» Material for this task:
0: [103 162 111 161  90 155 185  86 107 164 155 188  64  95 122 180 115 168
  38 188  89  58 166 188 137 108 168  79 140  82 119 143]
1: [138 122 100 120 152 102 126 138 138 116 113 137 191 112 127 137 144 135
 132 123 108 176  95 110 125 137 111 145 112 155 138 166]
2: [100 151  98 154  95 151 175 115 100 175 125 166  80 105 115 156 145 148
  80 188 134  77 173 183 132 155 147  95 125  96 134 160]
3: [119 128 161 139 124 134 120 116 127 125 126 115  86 127 112 122 110 116
 115 122 133 121 130 142 141 115 151 124 132 111 124  88]
4: [103 149 102 124 112 148 151 117 115 158 155 165 104  98 127 151  99 154
 115 166 143  92 158 153 118 105 131  79 114 100 136 116]
5: [ 75 184  69 158 153 160 161 179  94 114 149 113 114 112 110 107  99  74
 195 146 200  70 202 166   0 155 121 131  74  89 214 148]
6: [160 119 156 135 138 101  87  88 154 106 118 100 117 139 124 101 145  90
 140  98 143 103  71  94 140 113 133 128 127 124 127 128]
7: [112  95  70 173 161 139 136 193  85 169 128 141 236 140 100 110 186 176
 211 217  97 184 138 143 174 166 209 156 119 152 110 199]
8: [127 140 160 133 121 145 116 136 118 135 123 100 104 140 109 112 145 102
 130 134 132 119 120 133 127 140 142 120 134 108 123  99]
9: [162 155 160 117 157 135 137 147 117 128 167 131 185 127 141 127 100 120
 146 129 111 153 117 146 114 107 113 145 126 131 119 110]
10: [123 132 154 147 143 131 113 127 124 125 108  93 115 144 110 105 141  98
 151 118 143 143 123 130 131 143 145 145 128 134 131 117]
11: [ 73 142 121 173  88 172 174  77 126 182 142 196  36  69 115 183 122 181
  32 170  58  81 174 205 177 115 191 101 153  34  93 150]
12: [169  87 137 115 138 118  81 121 154 131 145 124 133 118 114 134 157 111
  73 101 189 141 102  78 132 125  89 132 161 158 137 106]
13: [110 141 154 142 116 144 131 108 114 134 126 128  73 127 113 128 125 122
  95 138 121 107 139 146 147 131 151 115 146 107 113  98]
14: [151 130 126 119 154 110 143 137 137 112 128 119 135 155 114 139 121 120
 116 128 125 196 107 126 138 155 125 141 141 141 135 143]
15: [108 148 146 151 129 144 128 106 111 145 113 127  64 119 105 132 138 113
  92 147 130 103 151 142 145 148 152 112 142  98 119 120]
16: [ 82 163 119 140 130 160 138 116 102 140 146 133  91 134 123 121 133  73
 131 152 198  78 179 185  88 140 161  93  48 116 203 172]
17: [ 61 176  65 174  88 171 172  70  87 176  90 213  25  75 107 196 189 238
   0 216   0  31 179 218 255 214 168  70 241  73  45 222]
18: [144 109 159 120 144 112  94 114 148  97 117 112 123 134 122 118 131 118
 117  91 112 144  98 101 153 131 114 152 149 139 112 108]
19: [157 105 142 112 144  99  85 113 144 104 124 127 162 124 140 132 129 117
 109  89 140 158  89  84 122 121  93 151 125 145 133 118]
20: [146  71 133  57 162 102  94 151 162  70 186 140 219 130 190 158  77 146
 146  55 115 175 103  72  98  75  45 165 116 176 123  85]
21: [159  83 149  82 114 142 115 168 140 120 161 112 169 124 154 126  50 120
 109 112 109 138 101  89 115  53  95 144  91 139 131  61]
22: [120 110 149 159 130 142 130 152 117 121 113  89 131 156 102 111 136  85
 185 135 190 145 137 134 100 131 163 129  83 174 160 126]
23: [101 140 140 153 117 126 126 155 107 142  97  91 114 158 108 109 140 111
 197 144 166 131 138 155  79 103 125 159  86 157 157 142]
24: [151  88 157  86 136 113 114 125 154  85 157 125 154 132 160 128  81 129
 133  72 136 136 108 102 129  68 104 137 128 139 125  62]
25: [115 142 148 153 114 134 139  93 132 137 125 138  52 104 100 134 126 144
  60 151  94  80 150 154 168 132 157 115 131  98 101 120]
26: [133 126 156 134 138 124 108 128 128 113 120 107 135 139 119 116 126 111
 148 115 133 149 118 125 133 130 133 142 130 138 127 106]
27: [121 132 142 134 133 139 123 128 131 122  99  97  95 152 102 111 139 101
 136 122 142 130 126 127 133 137 146 142 135 127 132  97]
28: [117 143 130 147 125 142 136 127 119 142 108 113  87 131 110 122 143 113
 135 143 139 113 142 151 132 155 149 128 124 116 130 145]
29: [136 116 141 100 110 120 146 162 123 119 190 152 145 108 145 139  75 140
 148 108 143 110 140 168 106  48 122 116 122 118 128  86]
30: [136  98 161 105 139 117  91 117 155  82 118 103 100 135 137 114 125 103
 121  69 136 132 101 107 137 123 126 144 134 127 130  95]
31: [137 165  74 124 144 112 168 179 119 150 134 120 255 168 117 120 156 166
 255 148  95 205 163 132 166 130 137 156 138 181 116 202]

[135 122 116 118 145 121 127 160 135 120 157 116 209 144 146 113 114 129
 201 125 148 171 127 119  97 106 122 148 107 162 153 112] 9 26 1
[120 125 127 115 138 126 140 141 121 130 158 129 155 125 138 134 108 133
 140 128 141 133 135 142 124  98 120 127 121 131 146  96] 9 26 29
[149  87 174  89 153  97 120 131 163  79 151 131 154 151 174 116  70 141
 156  64 123 153 112  90 117  79  87 151 128 138 133  58] 24 21 20
[140 118 169 139 133 139 125 134 145 124 124  88  85 110  95 120  82 136
 127 150 139 129 144 124 157 109 130 156 153 135 119  91] 3 27 26
[191  73  72 103 163  34 116 168 214  73 161 156 166 135 234  65 122 113
 139  15 134 110  47   9 128 122   0  29  39 149 124 120] 20 19 24
[138 138 158 132 137 120 121 126 138 105  85 104 145 127 133 131 112 105
 169 128 131 153 103  98 131 118 137 130 141 147 155  95] 26 10 27
[ 86 176  83 140 109 138 185 156  96 165 133 136  87 127 133 131 145 117
 152 203 187  61 170 172  67 155 164  77  73  86 176 181] 16 2 4
[105 151 107 153 107 147 151 130 107 170  85 118  66 126  90 113 178  75
 126 170 192  89 143 160  90 192 172 101  64 105 162 184] 16 28 2
[108 119 143 128 131 123 139 119 121 133 129 116 108 131 120 104  98 132
 134 128 135 113 122 129 136 110 134 136 142 105 114 117] 3 8 26
[129 128 135 147 134 138 132 128 119 120 107 119 136 139 112 112 124 118
 158 118 132 135 130 140 135 123 137 147 132 134 124 119] 26 10 27
[127 149 144 153 132 150 106 147 138 134  94  88 112 132 112  98 161 114
 148 134 124 165 110 125 124 144 140 138 148 138 118 130] 10 27 26
[ 85 154 109 174  81 155 178  37 116 193  82 168   0  82 115 146 188 255
   0 200   0  32 169 190 255 192 184 115 255  64   0 212] 17 11 0
[133 137 117 132 139 124 123 130 122 134 117 124 151 136 123 118 144 123
 148 133 133 152 125 131 132 148 127 143 127 145 129 143] 26 10 14
[128 124 142 124 137 135 121 148 131 125 136 107 155 157 114 104 119  86
 187 126 171 166 123 120  99 127 147 156 112 150 162 115] 22 26 10
[112 141 138 169  40 121 123 116  91 132 172 185  67 127 134 106  43 153
 115 145 120  72 149  93 127  81 153  98 145  75 170  50] 4 13 3
[133 128 142 135 145 126 111 132 125 122 115  99 141 144 113 108 130 122
 159 118 127 157 116 119 148 140 131 149 139 147 118 121] 26 10 27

» Exercise requirements: Quote exactly the stretch of lines above that starts at the first one and ends at the line with "96 134 160]", and nothing beyond it.

» Expected answer:
0: [103 162 111 161  90 155 185  86 107 164 155 188  64  95 122 180 115 168
  38 188  89  58 166 188 137 108 168  79 140  82 119 143]
1: [138 122 100 120 152 102 126 138 138 116 113 137 191 112 127 137 144 135
 132 123 108 176  95 110 125 137 111 145 112 155 138 166]
2: [100 151  98 154  95 151 175 115 100 175 125 166  80 105 115 156 145 148
  80 188 134  77 173 183 132 155 147  95 125  96 134 160]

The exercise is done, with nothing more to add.